- Task requirements -
Below are records; state how many of their lines hold the word "mask", and give only the figure.

- Provided entries -

○ ○ ○

Below is a small trained network, with its code and all its weights. Each question gives an input and a class and asks what happens when units are switched off, that is, made to give their printed mean instead of their output.

import numpy as np


def w(rows, s, z=0):
    codes = np.array(rows[::2]) - 128.0
    scale = np.full(codes.shape[1], s)
    scale[-1] = z or s
    return codes * scale


def norm(h):
    return h / np.sqrt((h * h).mean(-1, keepdims=True) + 1e-5)


def f(y):
    return y / 2 * (1 + np.tanh(0.7978845608 * (y + 0.044715 * y**3)))


def log_softmax(a):
    a = a - a.max(-1, keepdims=True)
    return a - np.log(np.exp(a).sum(-1, keepdims=True))


def net(x, mask):
    res = np.array(x, float).reshape(1, 6) / 4 @ E
    u = 0
    for l in range(2):
        y = f(norm(res) @ A[l][:, :-1].T + A[l][:, -1])
        res = res + np.where(mask[u : u + 15], y, B[l][:, -1]) @ B[l][:, :-1]
        u += 15
    return log_softmax(norm(res)[-1] @ U[:, :-1].T + U[:, -1])


A, B = {}, {}
E = w([
[125,114,111,131,120,139,130,116,143],'x0',
[114,224,70,105,225,127,80,93,153],'x1',
[94,125,196,124,57,175,4,96,140],'x2',
[133,115,113,114,129,139,128,131,121],'x3',
[114,145,108,134,107,134,135,148,122],'x4',
[138,100,115,162,196,80,58,238,241],'x5',
],0.0038)
A[0] = w([
[107,110,101,123,100,103,57,54,111,144],'L0N0',
[206,131,205,114,150,134,113,143,142,135],'L0N1',
[135,130,93,110,115,104,198,57,91,131],'L0N2',
[156,87,148,125,30,126,151,91,77,207],'L0N3',
[171,70,188,116,149,155,208,143,129,102],'L0N4',
[129,154,99,101,127,156,106,60,105,95],'L0N5',
[154,122,161,113,83,171,23,179,193,1],'L0N6',
[115,171,159,141,98,190,163,167,93,61],'L0N7',
[123,32,147,195,172,116,162,206,126,71],'L0N8',
[70,162,194,75,76,195,128,36,91,70],'L0N9',
[145,146,59,147,168,111,27,129,200,130],'L0N10',
[109,157,145,100,132,109,254,68,81,147],'L0N11',
[109,179,88,127,137,106,87,83,75,106],'L0N12',
[53,182,84,118,74,109,128,161,101,113],'L0N13',
[64,103,81,110,98,128,34,94,35,135],'L0N14',
],0.0049,0.0017)
B[0] = w([
[108,195,132,147,150,132,166,114,149,159],'L0N0',
[94,133,56,173,51,175,145,130,133,139],'L0N1',
[48,126,168,210,232,181,97,158,113,207],'L0N2',
[118,76,52,160,157,1,184,118,66,247],'L0N3',
[101,155,146,149,103,134,140,176,146,174],'L0N4',
[134,203,140,168,116,158,98,147,172,160],'L0N5',
[26,91,100,175,136,186,149,132,99,195],'L0N6',
[120,106,100,109,117,150,143,79,82,139],'L0N7',
[152,195,158,120,90,159,143,155,150,188],'L0N8',
[193,152,77,70,59,82,102,150,213,231],'L0N9',
[145,147,124,95,148,138,197,89,70,225],'L0N10',
[71,90,181,133,140,191,114,165,154,252],'L0N11',
[119,183,109,95,127,162,83,151,154,159],'L0N12',
[173,96,151,159,176,129,109,102,180,139],'L0N13',
[188,179,201,120,107,102,117,171,114,174],'L0N14',
],0.0045,0.0039)
A[1] = w([
[84,139,61,97,159,82,78,168,173,112],'L1N0',
[99,151,186,26,86,183,117,127,192,104],'L1N1',
[129,149,128,178,217,79,195,112,56,169],'L1N2',
[77,41,217,163,127,187,113,155,79,69],'L1N3',
[255,83,137,133,57,123,162,198,164,94],'L1N4',
[155,154,121,108,53,35,43,100,112,190],'L1N5',
[103,154,120,83,239,135,113,115,152,79],'L1N6',
[104,94,110,147,117,114,85,148,208,179],'L1N7',
[71,28,156,150,146,137,139,147,72,126],'L1N8',
[59,170,150,113,238,244,68,109,106,3],'L1N9',
[13,109,192,98,61,124,180,130,113,183],'L1N10',
[115,80,91,154,149,127,210,184,123,221],'L1N11',
[110,86,178,125,95,126,250,171,181,158],'L1N12',
[203,177,107,9,167,109,142,84,127,192],'L1N13',
[201,89,114,99,47,31,118,74,101,54],'L1N14',
],0.0055,0.0014)
B[1] = w([
[137,80,137,142,71,111,118,141,95,157],'L1N0',
[138,108,106,112,125,93,155,142,116,149],'L1N1',
[162,79,88,147,85,131,76,139,122,210],'L1N2',
[199,63,54,130,100,64,107,153,168,211],'L1N3',
[66,163,161,100,192,177,174,63,127,189],'L1N4',
[119,114,149,101,192,125,174,108,128,174],'L1N5',
[86,102,107,132,130,142,92,138,85,205],'L1N6',
[168,112,121,133,158,136,116,88,60,153],'L1N7',
[174,157,119,137,113,101,44,154,176,221],'L1N8',
[83,124,197,135,152,154,254,132,72,255],'L1N9',
[160,120,60,147,174,146,80,118,123,224],'L1N10',
[149,142,165,95,84,131,87,81,157,246],'L1N11',
[126,182,121,96,128,98,124,108,127,238],'L1N12',
[172,90,122,157,73,98,83,129,204,182],'L1N13',
[56,123,173,172,186,222,171,204,86,173],'L1N14',
],0.0063,0.0049)
U = w([
[211,42,12,180,105,66,10,155,154,126],'0',
[15,97,178,181,219,216,212,151,2,239],'1',
[150,251,177,39,133,89,141,64,204,1],'2',
],0.0095,0.00088)

Each question gives the input, the list of numbers given to net, and the class t.
The units are the neurons (one row each of A and B). Each row of codes is followed by its name. A weight is (code - 128) times the scale printed after its matrix; where a second scale follows, it is the last column's (A, B and U).
mask holds one flag per neuron, layer by layer. A switched-off neuron (its flag False) gives its mean, the last column of its row in B, instead of its output. The means were averaged over made-up inputs and are rounded, as every weight is.
A unit's drop is (log p(t) with every unit on - log p(t) with that unit switched off) / (log p(t) with every unit on - log p(t) with every unit switched off).
most important unit: the unit with the biggest drop
top k neurons: the k neurons with the biggest drops, biggest first
k most important neurons of layer l: the k neurons of layer l with the biggest drops, biggest first
drop of u: that unit's drop, to one decimal
input [2,8,3,-2,-4,3], class 1: most important unit => L1N9
input [-5,2,1,3,-6,1], class 1: top 2 neurons => (L0N9; L0N3)
input [-8,1,8,2,5,2], class 1: top 4 neurons => (L0N6; L1N9; L0N0; L0N3)
input [7,-4,6,7,5,0], class 1: top 4 neurons => (L0N2; L0N11; L1N14; L0N9)
input [-5,1,6,5,2,5], class 1: top 2 neurons => (L1N9; L0N3)
input [-7,0,-8,-4,7,-5], class 0: 4 most important neurons of layer 1 => (L1N2; L1N3; L1N8; L1N4)
input [-3,3,5,3,5,-5], class 2: 2 most important neurons of layer 0 => (L0N9; L0N14)
input [-1,-4,6,-6,-2,0], class 1: top 3 neurons => (L0N2; L0N11; L0N9)
input [4,4,-4,-5,-7,0], class 1: top 2 neurons => (L0N3; L0N9)
input [2,7,8,-6,3,2], class 1: top 2 neurons => (L0N6; L1N9)
input [-1,0,-3,2,7,5], class 2: 2 most important neurons of layer 0 => (L0N3; L0N8)
input [-1,-1,-8,8,7,2], class 2: top 3 neurons => (L0N3; L0N8; L1N3)
input [-2,0,-1,-3,7,3], class 2: drop of L0N8 => 0.2
input [-8,0,-2,2,-8,-2], class 0: most important neuron of layer 1 => (L1N3)
input [-3,7,3,6,3,2], class 1: drop of L1N9 => 0.9
input [0,-1,-6,1,5,3], class 2: drop of L1N11 => 0.0
input [0,-1,-8,1,7,6], class 2: drop of L0N8 => 0.1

○ ○ ○

- Final answer -
3